These are the activations of a small network on made-up records, seen along a few directions, one row for each record.
After each row come some of the record's fields: BAFA, NESO, ZOD, KUBES.
Other fields move the rows too, some of them a lot.
Strong random noise was added to every row along 16 fixed directions; ignore it. To show where, here is one row again and again, with new noise each time:
[ -79  180  308  193  455  207  215 -600   56  208  398   40 -611 -357
   35   73  415 -287   32  289  294  707  320  110  383  294  103 -302]
[-457 -265   59  -87   39  167  356 -100  314  328  425  229  635 -496
 -582   74 -101  282   -5  470  160 -136  111 -116 -198  430 -242  -67]
[ 367  268 -519   50  -27   10  235  243  521 -480  468 -328  264   25
  366  146 -538 -177 -288 -525 -194 -245 -290  -21 -212 -520  265 -259]
[ -20  -43 -200 -527  -42  258 -587  603 -283  224 -310 -162  620   49
  171  415  361  117  130 -477 -643 -171  -29  549 -639   42  206 -248]
[ -49 -165 -164  151  225   93 -648  173  -21   42 -173  235  134  410
 -128  -71  710 -256   32 -272  359  538  475  -18 -189   66  645  290]
[ 200 -154 -466   13  -59  140  -40  180  -38 -102  219  184  324 -200
 -227 -199 -665 -262 -244 -291   38 -231   80  242  209 -479 -170  177]
[ 418  177 -110  181  167   19  -97 -199  -11 -106  236   96 -398    0
   34 -192 -231  112 -340 -228   28  232  167   29  308 -172  110  -51]
[ 800 -606 -207 -168  132   -9 -727   18 -295 -145  332   44 -500 -303
 -126  160 -599 -285 -144 -646 -161 -342  241  360  136 -207  556  260]
[ 207 -156   34 -255    6  262 -260 -251 -129  177  195  163  117 -127
 -384 -535  156  351   75  393   58  117   52 -230 -330  190 -174   88]
[ 296    6 -146  -51  178  352   79 -257   -4  453  250 -500 -259  240
 -178 -434 -146 -389 -169  -20 -408  355 -377  113   50 -229  137    0]
[ 458  -76 -151 -512   -7  101 -779  -15  -53   19   53  314   22  142
  200 -189   78   26  272  207   99  240 -257  -10 -455 -170  372 -404]
[-137 -416 -118  189  384  411  283 -324 -441  332  447 -331  245   59
 -289  113 -366  300 -148  335 -281 -129  131  274  -66   85 -311  403]
[ 174   86  480  314  651 -271  334 -411 -680 -211 -224    2 -185  477
   74  418  287   99  501 -498  -39  263  255  301  328 -118  -40 -624]
[ -42 -268 -448  388   55  381  278 -139 -123 -265  323  -35  493  450
 -307 -434 -434  170   28 -358  307  -66  327 -416  -13 -280 -133  650]
[ 170  335  107 -108  260 -167 -100  354   95 -243  118 -131   85 -325
  -36  315  399 -219   54   12  -50  512  288 -201 -122  -40  453   24]
[-110   19   34  163  112   -6  336 -157   69 -415  275 -104 -183 -295
  360  369  -15  -85  185   -7  175 -108  113  -33   46  123  -54 -131]
[-317 -195 -353   66 -169  212 -140   99  564  101  270  -76  -67  -54
  355  138  154 -214 -192  195  106  -18 -215   -4 -342  307  335   33]
[-329 -463 -110  123 -373    2  -74  260 -185   36 -366  276 -314 -215
  -13  -57   12 -560  220 -345  120 -176   60  158  368  171 -179  251]

[ 394  754  246  104    4 -164   33  319  -45 -304 -129 -213 -529 -103
  -76 -236  432 -100 -138    4  -66  826  300 -746  258 -156  249  440] | <BAFA:zesez NESO:gim ZOD:daker KUBES:sog>
[ 117  -85  -24  141   22  243 -287 -510 -392   91   81  381 -697  595
  643 -153 -147  408  259  178  120  421 -175  -22  185  -19  -94 -220] | <BAFA:kuda NESO:giken ZOD:budag KUBES:pipo>
[ 461 -107 -171  342  248 -495  -62 -252  173 -275  253  -76 -309  567
  354  -96 -213   30 -296  709   53  -23 -591   14 -209 -335  107 -120] | <BAFA:sep NESO:giken ZOD:daker KUBES:pipo>
[-392  139   64 -329 -391  290  144  317  111  161 -234 -674  -29 -695
  -96  -66  295    4 -185   79 -520 -390  -49  -63 -168  593 -259  483] | <BAFA:sim NESO:gim ZOD:daker KUBES:pipo>
[-103  176  396 -191  -97   81  -34 -271 -188  429 -297  428 -169  -24
  -39 -295  478  260  253   -2  -44  273  -41  234  119  270 -438 -663] | <BAFA:sim NESO:giken ZOD:daker KUBES:sog>
[ -60  -45  199   79 -110 -357  137  -45  229   81 -240  154 -149   71
 -323 -266  -61 -159   49  167  327  134  -81 -340  323   19  101   61] | <BAFA:sim NESO:gim ZOD:budag KUBES:pipo>
[ 435   99 -234  -21 -528   28 -479  382  -77 -281 -363  276 -223  116
 -146 -813   51   50  -94 -749  123  129  330 -496  138 -212   38  530] | <BAFA:sim NESO:gim ZOD:budag KUBES:sog>
[-221 -386 -223  -28   27  332 -229    3 -146  214   63 -368 -235  252
  401  273 -221 -211  114 -405 -251    3   33  334   70   95  319  315] | <BAFA:sep NESO:giken ZOD:budag KUBES:sog>
[ -53   83  138   85 -389 -313  499  182  448  128 -171  550   63 -312
 -440 -348   61 -175   68 -423  102   21 -175 -270  241  104 -279 -685] | <BAFA:sep NESO:gim ZOD:budag KUBES:sog>
[ 111 -621 -350  177  300  152 -353   31 -540  -69  520  240  407  192
 -112  280 -528  491   -9  642  177   32  379 -152 -330 -166  117  786] | <BAFA:sim NESO:giken ZOD:daker KUBES:pipo>
[ -57 -583   -5 -186 -255 -138 -747  335 -147  277 -561  119  -69  396
 -208  135    2  350   14 -474 -200 -429  -48  -26 -184  445  575  293] | <BAFA:sep NESO:gim ZOD:daker KUBES:sog>
[ 300 -286  137  -27  389 -199  346 -607 -195 -213  406  -16  -25 -481
 -433 -177 -687 -329   84  467  265 -361  -52  264  392 -316 -422  -34] | <BAFA:pogor NESO:giken ZOD:daker KUBES:pipo>
[-165  504 -202 -359 -270  494  112  346    5  653  123  239  169  -17
   93   58 -642   94   26   58 -297  725 -242 -177  359 -336   35 -274] | <BAFA:sim NESO:gim ZOD:budag KUBES:pipo>
[-171  167 -225  653  -21 -207  231  223  571 -430  550  294  -97 -313
  346  517   92  370 -713  315  198 -148  224 -156 -160  262   23  148] | <BAFA:tonor NESO:giken ZOD:budag KUBES:sog>
[ 313  208 -343  152 -197   30 -544  595 -249  281 -130  269  -66  119
  -47 -182   17  583 -866   64 -672   74  -43  240 -113  -72 -171  357] | <BAFA:sep NESO:giken ZOD:daker KUBES:sog>
[ 371  -13 -300  153  -23  195  200   15  -17  -63  431 -105 -159  -87
  396  -52   22 -262  -37 -341 -355   98 -146  293 -220 -292 -208 -375] | <BAFA:sim NESO:giken ZOD:daker KUBES:pipo>
[-424  365  332 -242 -332 -116  145  128  -75  299 -802 -295 -280  -62
 -105 -187   94   53  -10   63 -282  -89 -294 -120  403  343 -207   82] | <BAFA:tonor NESO:giken ZOD:daker KUBES:sog>
[ 290 -148  -18 -219  109  308   70 -530  186  -12  601 -180  197   98
 -226 -326 -328  312  164  162  103 -149 -141 -363 -361  -13   96    2] | <BAFA:sim NESO:giken ZOD:daker KUBES:pipo>
[ -66 -272 -377  387 -166  -93  265  425  134  -60  424  268    3 -270
  200  334 -290 -116 -215  132 -122   50  -51  -55  -98  -54  -81   38] | <BAFA:sim NESO:giken ZOD:daker KUBES:sog>
[ -12  231   13 -222  -51 -303 -229  119  319 -109 -186  253    8 -125
  149  310 -302 -105  -92  274  265 -155 -284   63  167 -138  302 -372] | <BAFA:sim NESO:gim ZOD:daker KUBES:pipo>
[-184   71 -131  -54  -75  292  -22 -112 -144  278  -23  219 -237 -305
  389   86  -17 -183 -114  259  -40   24 -159  595  181   15 -387 -450] | <BAFA:sim NESO:gim ZOD:daker KUBES:sog>
[ -45  -27    5 -332 -249  401  120 -309  369 -119  312   98  227 -252
   -1 -424  130  -43  485 -331  220 -164  -43 -227 -283  120 -177 -301] | <BAFA:sep NESO:giken ZOD:budag KUBES:pipo>
[ 610   47  -90 -174  314   -6 -440 -335  -40 -296  298 -377 -279  297
  356  147 -356  314 -171   49 -213 -299 -264  105 -260 -189  456  -18] | <BAFA:sep NESO:giken ZOD:budag KUBES:pipo>
[ 264 -281  -13   36 -251    1 -115 -208 -155  -48   86  202 -479 -291
  210 -181 -122   94  -92  128  116 -312   29  152   18   49 -378  -20] | <BAFA:mizo NESO:gim ZOD:budag KUBES:sog>
[-209  213 -301 -168   31  418 -367    2    2  -28  108   -2 -169 -170
  637  239   -3 -227   15  214  209  315  106  207   58  -17  248    9] | <BAFA:sim NESO:gim ZOD:daker KUBES:pipo>
[  20  -81  167 -175   24 -171 -104 -212  256  -56 -136 -114   19  -36
 -371 -191 -113 -223   26  126  395 -245  -34 -151  129    2  240  183] | <BAFA:pogor NESO:gim ZOD:daker KUBES:pipo>
[-355 -111  -76 -281  175  142 -242 -186   81 -107 -113 -721  274  330
   93  263 -368  134   11  363  112 -472 -131 -104 -162  130  445  677] | <BAFA:zesez NESO:giken ZOD:daker KUBES:pipo>
[-192   20 -405   70 -271  441 -288  -18  163  309   11  413  111 -152
   54 -554  283   -5 -372  219  343  203  252  176  -95   65 -299   94] | <BAFA:sim NESO:gim ZOD:budag KUBES:pipo>
[ 775   68   41 -111  225 -436 -348 -290   91 -452  -90 -360 -405  -46
  222 -229  161 -297 -276  -27  -60 -443 -305  464 -182 -295  119 -340] | <BAFA:mizo NESO:gim ZOD:daker KUBES:pipo>
[ 551   59 -106 -216  -64  -30    4  265    9  -14  390 -164  -64 -598
   27  146 -349  267 -362 -307 -635 -173   45  211 -154  -66  -70 -220] | <BAFA:sim NESO:gim ZOD:budag KUBES:sog>
[ 120  -42 -260 -163 -433   29 -468  543  -71  215 -266   73 -251  -68
  321  -20    1 -265 -276 -167 -553 -191 -360  515  -46 -161 -156   65] | <BAFA:sep NESO:giken ZOD:budag KUBES:sog>

Here are new rows. What are their fields?
[ -66  339 -173 -118   62   57 -348  373  377  237  -25 -135  124 -272
 -228  -13   62 -421 -629   17  -55  280  218  232  201 -159  366  408] | <BAFA:zesez NESO:giken ZOD:budag KUBES:sog>
[   8  -67   -1  -64   79  430 -228 -252  -83  135  101 -307 -261 -334
  130    4  406  -59 -159 -308    1  -69  496  338  -83  317   82  189] | <BAFA:mizo NESO:gim ZOD:budag KUBES:pipo>
[ 357  296  -94  397  253  -44  192  191 -232   -3  290  -38 -125  209
   12  127  -25  343 -360  -29 -405  550  141 -205    6 -201   94   62] | <BAFA:sim NESO:giken ZOD:daker KUBES:sog>
[ 143 -479  -96  248   91   99  -72  -61    9  -18  318 -155 -121   79
 -261 -142  212 -319  -38  136    7  -14   37 -182 -315   61  199  531] | <BAFA:sim NESO:giken ZOD:budag KUBES:sog>
[ 358 -209   79 -133 -198  218  -37 -128 -249 -415  388  262 -534 -248
  408  370 -448   95  611 -646  198  -59  298 -410  114   -4  208 -161] | <BAFA:zesez NESO:gim ZOD:budag KUBES:sog>
[ 168  172   77 -372   87  157 -401  185 -223   41 -244 -588  -17  117
  149  129  263  -28   73  -94 -275  157  146  -22 -249  -60  386  362] | <BAFA:zesez NESO:gim ZOD:budag KUBES:sog>
[ 445  741  370 -346  154 -138   79  -27  403 -318   77 -311   80 -454
 -362 -355  549 -400   -8    8   14  220   19 -235  -97 -219  123 -162] | <BAFA:sim NESO:giken ZOD:daker KUBES:sog>
[ 190 -124 -179  -83 -239  402 -177   89 -492   71   87 -176 -444  -93
  403 -186   72   85  109  158 -375  154  -45  -41 -221   66 -287  287] | <BAFA:sep NESO:gim ZOD:daker KUBES:sog>
[ 297  246  301 -327  324 -272 -200  119 -204  -31 -177 -105  112 -270
 -464  107   90 -277   37  226  -68  194   89   69  142 -215  223    6] | <BAFA:pogor NESO:gim ZOD:daker KUBES:pipo>
[-453 -134   -4 -326   85  523 -242 -190 -302  276  -11 -331 -108 -413
  323  345   82 -449  114  595 -114 -314 -122  749   22  156 -254  279] | <BAFA:sep NESO:giken ZOD:daker KUBES:pipo>
[ 297  345  120 -158  166  252  -69  -86    9   47  209 -419 -175  -18
  188   18  445  166  -11 -409 -461  307  137   37 -261  117  227 -180] | <BAFA:sim NESO:giken ZOD:budag KUBES:pipo>
[ 216  253  162   55  286  -62  400  165 -241   38  139 -103  138  -94
 -193  173  -24 -198  170 -441 -323  530  244  -11  218 -317   49 -232] | <BAFA:sim NESO:giken ZOD:budag KUBES:sog>
[ -81 -115  -83  147   35  133  322   55  -50  559  250   89  142  -12
 -152  -70  180  -54 -136  568 -362  318 -351  186 -262   39 -366 -343] | <BAFA:sim NESO:gim ZOD:daker KUBES:pipo>
[ -17  -22 -225 -180  -88  198 -238    9  267 -268   78  -60  536   74
 -210 -411   14  -84   58 -147  380 -157  204 -268 -253 -173  142  471] | <BAFA:mizo NESO:giken ZOD:budag KUBES:pipo>
[ 444 -313  120  234  258 -177   50  -10  -77   36  219 -288 -201  115
 -477 -186  276 -208  -13 -421 -333  222  159 -148 -124   33  318  239] | <BAFA:sim NESO:giken ZOD:daker KUBES:pipo>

= = = =

Of the entries above, transcribe exactly those lines that fall between the line containing "531] | <BAFA:sim NESO:giken ZOD:budag KUBES:sog>" and the line containing "362] | <BAFA:zesez NESO:gim ZOD:budag KUBES:sog>", together with those two lines.

→ **TASK OUTPUT**
 -261 -142  212 -319  -38  136    7  -14   37 -182 -315   61  199  531] | <BAFA:sim NESO:giken ZOD:budag KUBES:sog>
[ 358 -209   79 -133 -198  218  -37 -128 -249 -415  388  262 -534 -248
  408  370 -448   95  611 -646  198  -59  298 -410  114   -4  208 -161] | <BAFA:zesez NESO:gim ZOD:budag KUBES:sog>
[ 168  172   77 -372   87  157 -401  185 -223   41 -244 -588  -17  117
  149  129  263  -28   73  -94 -275  157  146  -22 -249  -60  386  362] | <BAFA:zesez NESO:gim ZOD:budag KUBES:sog>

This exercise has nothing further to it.